Data for the task:
● ● ● ● ● ● ●

Each row below holds a small network's activations on one input, seen along a few directions.
In each table, some parts of the input vary, and every possible input appears once, in random order.
A made-up example of a description, with smaller parts first: one of 8 places around a ring, together with either a single point or (one of 2 separate values, together with one of 4 places along a line) or one of 9 places around a ring.
Shared parts are said once, and a part with two or three values counts as separate values.
(in the rows, 128 means zero)

Other details of the inputs shift rows strongly along two fixed directions, in all tables alike. That doesn't count.

Table:
R1: [171  97 130 148 146 113 113 136 131  76  88 132 172  97 168 135  84]
R2: [105 199 150  94 102  73 134  63 194 182 189 119 122 161 108  99 130]
R3: [148 146  56 177 122 193 111 143  51 160 117 190  83 148  32 135 208]
R4: [ 93 213 147  98  91 101 133  77 188 177 198  97 133 176 105 143  96]
R5: [117 155  89 172 104 223  87 143  34 161 142 167  83 117  64 155 204]
R6: [121  95 143 107 150 122 148 155 123  82 108 105 124  89 177 137 124]
R7: [140 196 156 140  96  66 106  57 163 177 188 144 175 174 137 116  84]
R8: [112 151  96 179 107 228  88 153  28 168 133 166  88 142  65 151 200]
R9: [116  92 151 114 152 126 150 164 119  89 100 103 129 115 179 133 119]
R10: [134  91 133 109 158 125 144 155 156  83  76 103 125 106 142 115 125]
R11: [100 195 159 101 105  75 136  73 191 190 182 116 128 187 111  94 123]
R12: [166  83 136 146 140 111 109 129 124  86 103 138 169  81 178 130  89]
R13: [126 109 138 109 157 125 153 162 130  72  92  99 126 107 166 143 118]
R14: [133  46 122 116 146 120 155 160 141 112  97 121 134 123 145 115 106]
R15: [137  50 114 110 144 117 154 150 146 105 105 123 129  98 144 119 111]
Each input here is: one of 3 separate values, together with either a single point or one of 4 places along a line.
Q: Changing only the choice among 3 separate values turns R2 into R10. The same change can be made to R6. Which row results?
A: R13
Q: Which other rows does R11 become when the place on the line of 4 takes its other values? List them by row number.
A: R8, R9, R14
Q: Which other rows does R7 become when the choice among 3 separate values takes its other values? List them by row number.
A: R1, R12

Table:
R16: [124  85 138 128 137 147 125 153 121 108 107 112 137 107 152 136 112]
R17: [128 103 136 123 145 141 131 154 128  90  96 107 131 108 151 137 118]
R18: [134 163 128 129 108  95 122  85 163 164 162 138 144 161 107 115 109]
R19: [134 162 126 126 109  89 131  87 158 162 166 139 143 162 114 119 108]
R20: [137 187  72 194 117 227  81 144   6 155 125 193  73 127  43 151 238]
R21: [150  80 118 132 143 125 129 141 131 103 101 132 142 101 141 126 112]
R22: [124 176 142 120 114  89 132  92 150 153 162 132 133 159 128 115 124]
R23: [124 178 144 123 112  95 123  90 155 155 158 131 134 158 122 111 125]
R24: [128 103 133 121 146 135 140 156 122  89 101 110 130 109 155 141 118]
R25: [108 167 143 115 103 109 125  94 152 162 178 119 133 146 126 131 113]
R26: [139  96 134 126 147 124 131 144 125  95  99 125 132  98 155 122 127]
R27: [111  80 116 103 145 146 159 168 136 121  99 113  95 120 113 119 149]
R28: [123  85 136 125 139 141 134 155 117 106 112 114 136 109 157 140 111]
Q: What do these inputs look like to the network?
A: either a single point or (one of 3 separate values, together with one of 4 places along a line)
Q: Which other rows does R23 become when the choice among 3 separate values takes its other values? List them by row number.
A: R22, R26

● ● ● ● ● ● ●

Problem statement:
Within the listing above, give again exactly every line from the line with "R22: [124 176" through the line with "R24: [128 103", both included, and no other line.

Answer section:
R22: [124 176 142 120 114  89 132  92 150 153 162 132 133 159 128 115 124]
R23: [124 178 144 123 112  95 123  90 155 155 158 131 134 158 122 111 125]
R24: [128 103 133 121 146 135 140 156 122  89 101 110 130 109 155 141 118]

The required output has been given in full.